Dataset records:
These are the activations of a small neural network, seen along a few directions. Each row is one input.
In each table, some parts of the input vary, and every possible input appears once, in random order.
Descriptions start from the smaller parts, as in this example, which fits no table here: line(4) and (point or ring(9) or (values(3) and ring(8))).
Shared parts are said once, and a part with two or three values counts as separate values.

Other details of the inputs vary at random and push rows far along two fixed directions, the same in every table; ignore that.

A family of inputs:
x1: [ -2   6 -10 -22  17  -3   2  18  13  10  19  34   1  10]
x2: [ 14 -24 -38   9   3  -6 -19   2  -2  -3 -23 -24  18   5]
x3: [ 32 -21 -33  16   9   6   0  16  -4  -5 -19 -23   9   9]
x4: [-39   7  20  14 -16  -2  30 -43  10 -23   7  30 -29 -18]
x5: [  7 -23 -29  36 -32  11  -8   9   2  14  -9 -35   2   2]
x6: [  1  10   5 -21   9 -18   1  16  -9  -7  -5  17   3  -5]
x7: [-31 -12  27  14 -24  -2  25 -25  27 -19  31  28 -38  -6]
x8: [  8  14  12 -24  20  -2 -17   2 -10   6  -4  -7  18   1]
x9: [ 13   4   4  11  -5  15  -2  10 -10  12  -5 -26   4   3]
x10: [  4  -3  -4  10 -18   9 -13  15  -1  20   5 -21   4   5]
x11: [ 11   7   6 -15  12  -4  10  24  -2   0   7  17  -4   4]
x12: [ 15  -7 -29  23 -12   8  12  18  -8   3 -17 -12  -2  -2]
x13: [  3   8   7 -26   5 -16 -17  21  -9   4  -1   1  15   1]
x14: [  0 -14 -30   2  -6 -13 -11  10   0  -1 -13  -4  10   0]
x15: [ 23  -7 -16  11   6   0  -8   4 -19  -5 -32 -35  16  -4]
x16: [ 30 -20  -7  12  -1   8 -14  15  -6   0 -11 -42  10  11]
x17: [ -8  19  16 -20  -3 -10  -8  11 -13   8   1   8   7  -6]
x18: [ 8 21  9 -9 16 10 14 12 -9  9  3 12 -1  2]
x19: [ 12 -18 -35  39 -16  18   4   1  -2   7 -18 -31   2   2]
x20: [-20  17  -1 -26   2 -10 -15   4   4  21  14  26  12   0]
x21: [  5   7 -18 -21  15 -17  -4  20  -6  -1  -9  19  13   0]
x22: [-15  25  17 -27   9  -2 -18  -4  -3  19  13  11  13   1]
x23: [-17  -8  19  44 -35   0  34 -35 -11 -36 -21 -15 -32 -26]
x24: [ 17 -26  -7  21 -16  -5 -16  -2 -13 -16 -27 -51   9  -2]
x25: [ -4 -15 -20   1 -13 -13 -21   6   4   6  -4 -12  13   2]
x26: [-6 12  0 -7  7 12 -5  1  9 24 19 12  5  8]
x27: [-21 -13  21  15  -5   3  33 -35  24 -31  22  31 -39  -3]
x28: [ -6  -1  -5   3 -21  -5 -22   7  -8  13  -6 -21  12  -3]
x29: [ -4  16  15 -10   5  13  -8   3   4  22  19   2   4   8]
x30: [  1 -19 -40  30 -28  -3  -7   3  -8   2 -29 -27   7  -7]
x31: [ 15  11  13 -26  32   0   6  14   0  -1  11  21   0  10]
x32: [ -8  -3   0 -21  13 -11 -19  -9  10   3  11  12  11   7]
x33: [  8  -5 -13  -6  14 -11   0  -2  -4 -15 -14   6   6  -1]
x34: [ -7  29  22 -28  13  -4  -8   3 -12  11   5  12  12  -3]
x35: [-32  -8  45   3 -16 -10   9 -44  15 -32  20  13 -29 -10]
x36: [  5 -15  -6   0   6   5 -11  -2  15   6  14  -3   3  13]
x37: [  7 -12 -33  24 -16   9   3  13   0  11  -9 -12   1   2]
x38: [-32   8  20  12 -21 -11  38 -27   1 -30   0  36 -34 -23]
x39: [-32  -2  22  10  -6  -3  27 -49  15 -30   7  28 -29 -15]
x40: [  5  24   9 -20  14   2  12  25  -8  12   9  26  -2   2]
x41: [ 12  10  -4 -10  28  10  13   2   3   1   3  18   1   5]
x42: [  5   1   3 -17   4   0 -18  23   8  18  19   0   9  13]
x43: [  5  12  20 -27  12  -3  -2  24   2   8  19  17   1   8]
x44: [ -3  20   5 -17   4 -11   4  14 -15   2  -7  17   4  -8]
x45: [ -8  -5   4  -9 -11 -13 -21   5   1   2   4  -9   7   0]
x46: [  2  17  16 -13   0   5   1  20  -5  14  12   8  -1   3]
x47: [ -1 -19  23  47 -22  14  40 -34   2 -37  -9 -18 -39 -14]
x48: [ -2 -17 -27  30 -25   4 -16 -11  -5   8 -21 -41  13  -4]
x49: [  8   3  -6 -13  21  12 -14   2  12  22  15   3  14  14]
x50: [ -6  -3  -6  -5   5  -1 -16 -17   6   6   0  -7  12   1]
x51: [ 19 -26 -33  35  -5  18   1  -5   4   0 -18 -34   3   5]
x52: [-12 -33  27  43 -34   9  15 -37  17 -31  10 -25 -36  -4]
x53: [ -6  28  -3 -24  22  -5   6   3  -8   6  -4  30  10  -4]
x54: [  2  14  21 -24  23  11 -12  -1  10  18  25   9   6  12]
x55: [  9   9 -13   8   8  12  16   7  -5   5  -6   6  -1   1]
x56: [  5  13  13 -32  29 -15  -2   5  -7  -8   0  21   7   1]
x57: [-24   3  26  10  -2  -5  36 -44   7 -38   0  28 -31 -19]
x58: [ 15   4 -18 -14  17  -3   6  28   1   5   3  19   5   8]
x59: [ 25 -20  -3  31 -12  17  -3  -1  -8  -2 -18 -53   2   3]
x60: [ -8  17  20 -31  20  -3 -21 -10   3  11  14   8  14   4]
Description of these inputs: values(2) and ring(5) and ring(6).
The inputs of x16 and x24 match in every part but the values(2) part. If x29 is changed in the same way as x16 into x24, which row does it become?
> x22
The inputs of x17 and x46 match in every part but the values(2) part. If x6 is changed in the same way as x17 into x46, which row does it become?
> x11
Which other rows does x35 become when the values(2) part takes its other values? List them by row number.
> x52

A family of inputs:
x61: [ -7   1  25  28  -6   6  55 -20   0 -42  -4  25 -47 -17]
x62: [ -8  28  14 -47  22 -19 -22  18  -6  22  13  30  20   3]
x63: [ 16 -26 -26  20 -17  -7 -29   7 -15  -4 -30 -52  22   0]
x64: [-12  29  -1 -33  20   0 -11  15   8  33  31  38  16  11]
x65: [ 18 -32 -40  30 -19   5 -20   7   3   4 -13 -42  14  11]
x66: [ 15 -26 -26  15  -7  -5 -25  -4  -9  -2 -33 -54  22  -2]
x67: [ -5   7  -6  -3 -11  -3 -20   4 -15  12 -12 -14  13  -5]
x68: [-28 -17  19  23 -16   2  24 -47  30 -28  18  12 -34 -11]
x69: [ 10  26  20 -44  37   5 -16  17   1  17  25  25  11  17]
x70: [ 10  10 -21 -12  16 -12   8  16 -19  -9 -26  12  11  -8]
x71: [ 32 -27 -16  23  -2  15 -12   3  -6   5 -20 -55  15   9]
x72: [  5  32  24 -44  27   1  -8  24   1  25  27  28  10  14]
x73: [-22   3  46  24 -29  13  33 -30   7 -18  17   8 -36 -16]
x74: [ 13   3 -34  -3  16  -2  15  18  -2   1 -11  23   3   4]
x75: [-34 -11  22  24 -31  -1  25 -28  22 -17  20  17 -40 -11]
The inputs of x62 and x72 match in every part but one. If x63 is changed in the same way as x62 into x72, which row does it become?
> x69
What is each input in this table made of?
> values(3) and (point or line(4))
Which other rows agree with x65 in the values(3) part? List them by row number.
> x64, x68, x74, x75

A family of inputs:
x76: [ 30 -10 -33  11  -2  -4 -13  25 -24   2 -39 -40  23  -2]
x77: [  0  22   7 -31  30  -1   7  10   4   7  15  38   2   6]
x78: [ 23 -12 -41  13  -4  -6 -17  21 -20   6 -39 -36  26  -3]
x79: [ 24 -18 -32  15  -7  10 -28  20  -5  22 -14 -46  24  12]
x80: [ 33 -16 -44  19   0  12 -10  29  -8  16 -21 -34  19  11]
x81: [ 24 -18 -30  13  -6   6 -30  17  -7  18 -18 -48  26   9]
x82: [-23 -15  11  33 -32 -11  30 -34   1 -41 -13   3 -33 -23]
x83: [-10  20  20 -36  22  -5 -11   0   6  11  22  27   8   6]
x84: [-22 -20  25  37 -35   6  21 -37  14 -26   9  -9 -35 -11]
x85: [ -8  19  16 -31  18   5  -7   8  13  22  33  31   3  12]
x86: [-14 -17  13  41 -27   7  39 -29   9 -33   0   2 -40 -13]
x87: [-18  -9  20  33 -30  -6  34 -32  -5 -40 -15  -1 -34 -23]
x88: [-27 -11  30  31 -38  -5  17 -40   0 -32  -5 -12 -30 -20]
x89: [ 22 -12 -24   9  -9  -3 -32  19 -19  11 -29 -52  29   2]
x90: [ -9  19  18 -34  21  -1 -10   3   9  15  26  28   6   8]
x91: [-13 -18  12  43 -29  10  40 -26  12 -29   3   3 -42 -11]
x92: [  1  22   5 -29  28   2   8  14   6  11  19  40   1   8]
x93: [ -1  22   9 -33  30  -5   6   8   1   3  11  37   3   4]
x94: [-18  24  19 -37  15 -14 -13  -2   0   9  14  27  10  -1]
x95: [  0  22   6 -31  29   0   7  11   4   9  17  39   2   7]
x96: [-33 -18  22  31 -41 -11  14 -42   6 -34  -3  -9 -29 -20]
x97: [ -9  20  20 -35  22  -4 -11   1   7  13  23  27   7   7]
x98: [ 25 -18 -32  16  -8  11 -28  21  -4  23 -13 -46  24  12]
x99: [  0  22   8 -32  30  -4   6   8   2   5  13  38   3   4]
x100: [  0  22   7 -32  30  -2   6   9   3   6  14  38   3   5]
x101: [ 25 -18 -33  17  -8  12 -27  22  -3  25 -11 -45  23  13]
The inputs of x82 and x96 match in every part but one. If x95 is changed in the same way as x82 into x96, which row does it become?
> x84
What is each input in this table made of?
> values(2) and (line(4) or line(9))
Which other rows does x87 become when the line(4) part takes its other values? List them by row number.
> x76, x78, x82
Which other rows does x83 become when the values(2) part takes its other values? List them by row number.
> x93

A family of inputs:
x102: [ 26   4 -42   0  10   3  -3  37 -11  25 -20  -6  22   0]
x103: [ 25  -9 -33  16   8   8  14  13  -4   1 -21 -10   5  -3]
x104: [-16   8   4 -13  -5  -1   2   2  16  21  22  27  -3  -4]
x105: [ -9  21   2 -11   5  -4  14  15  -9  -6   6  34  -8   5]
x106: [ 16   0   9 -11  20  -8   3   1  -8 -14 -11  -3   4  -2]
x107: [ -3  38  16 -14  24  28   5  -9  -1  34  15  14   9   1]
x108: [-11 -17 -15  18 -25  -2 -23  -5   1  -1  -4 -26   7   7]
x109: [  4  -7 -24   7   2  -5 -18  -5 -13 -11 -25 -19  16   6]
x110: [ -2   6  25 -35  21 -10 -21  -4   9   5  19  10  10   5]
x111: [-15   7  29 -26   0 -14 -15  -4   8   6  19   9   3  -4]
x112: [-29   8   8  -1  -8 -10  17 -29   7  -8   0  26 -12 -22]
x113: [  1 -18 -21  25  -9  -1   5 -26   0 -13 -26 -20   1 -15]
x114: [ 24  -2 -34  -6  25   1 -18  19 -16   1 -22 -14  27  18]
x115: [ 20   6 -17 -14  -2 -12 -21  37 -23  19 -22 -20  27  -4]
x116: [  4  -2  31 -10   6   1  14   3  12 -10  23  13 -18   3]
x117: [-12   1  -4  -2 -16  -2 -14  12   1  10  12   5   2  11]
x118: [ 11 -35  12  31 -16   3   5 -18   7 -25  -6 -38 -16  -3]
x119: [  5  54   9 -42  42  24 -24  20 -17  45  17  15  33  26]
x120: [-20   4  -1  14 -26  -7  10  -4 -11 -14  -8   8 -13  -7]
x121: [-12   6  35   8 -17  -9  35  -7  -3 -27   4  19 -34 -19]
x122: [ 12 -21 -22  29  -1   5  17 -18   1 -16 -24 -17  -5  -9]
x123: [ -6  14   4 -18   7   2  -4  23   5  11  25  28  -2  18]
x124: [-10 -21  10  23  -9   6   9 -26  12 -28  10  -3 -22   9]
x125: [ 10   1 -37   4  -6  -3  -7  21 -11  23 -22  -9  20  -9]
x126: [ 15   4 -16 -18   5 -16 -29  22 -20  15 -25 -26  33  -5]
x127: [-11  26  54   4  -3  20  17 -26  -7   1  14  -4 -18  -9]
x128: [  3 -11 -29   1  -5  -1 -27   5   8  27  -5 -21  24   0]
x129: [ -2 -22 -14  17 -11   2 -22 -14   3  -9  -5 -27   6  12]
x130: [  7   5  -1 -18  25  10   8  11  19  15  23  29  -2  10]
x131: [ 11 -32 -16  31  -6  11   6 -19  16  -7  -5 -23  -8   0]
x132: [-20   0  37  -4 -24  -9   7  -6   8  -4  21  11 -21 -10]
x133: [ -4   3  31  -8  -7  -3  11  10   8  -2  23  14 -19  -2]
x134: [-10   8  28 -19  11 -16   4 -20  -3 -20  -2  13  -5 -13]
x135: [-15   3  17  14  -5   2  36 -16   0 -37   4  29 -34  -1]
x136: [  3   9   4 -20  21   6  -1  16   8   3  25  26  -1  23]
x137: [ 15 -14 -27  18 -11  10   0  20   8  20  -1 -16   3   3]
x138: [ 15  16  17 -28  27  -6  12  19  -7  -5   3  23   0   1]
x139: [-14 -10 -16  25 -27  -8  -6 -13 -12 -17 -24 -21   1  -7]
x140: [ -5 -33 -11  35 -22   5   0 -35  17 -11  -7 -28 -10  -9]
What is each input in this table made of?
> values(3) and (point or (values(2) and ring(6)))
Which other rows does x105 become when the values(2) part takes its other values? List them by row number.
> x123
Which other rows does x128 become when the ring(6) part takes its other values? List them by row number.
> x104, x130, x131, x137, x140
Which other rows does x130 become when the values(2) part takes its other values? List them by row number.
> x103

▸ **What is being asked**
Retype exactly the lines above, from the one with "x68, x74, x75" through the one with "x79: [ 24 -18", inclusive.

▸ **Task response**
> x64, x68, x74, x75

A family of inputs:
x76: [ 30 -10 -33  11  -2  -4 -13  25 -24   2 -39 -40  23  -2]
x77: [  0  22   7 -31  30  -1   7  10   4   7  15  38   2   6]
x78: [ 23 -12 -41  13  -4  -6 -17  21 -20   6 -39 -36  26  -3]
x79: [ 24 -18 -32  15  -7  10 -28  20  -5  22 -14 -46  24  12]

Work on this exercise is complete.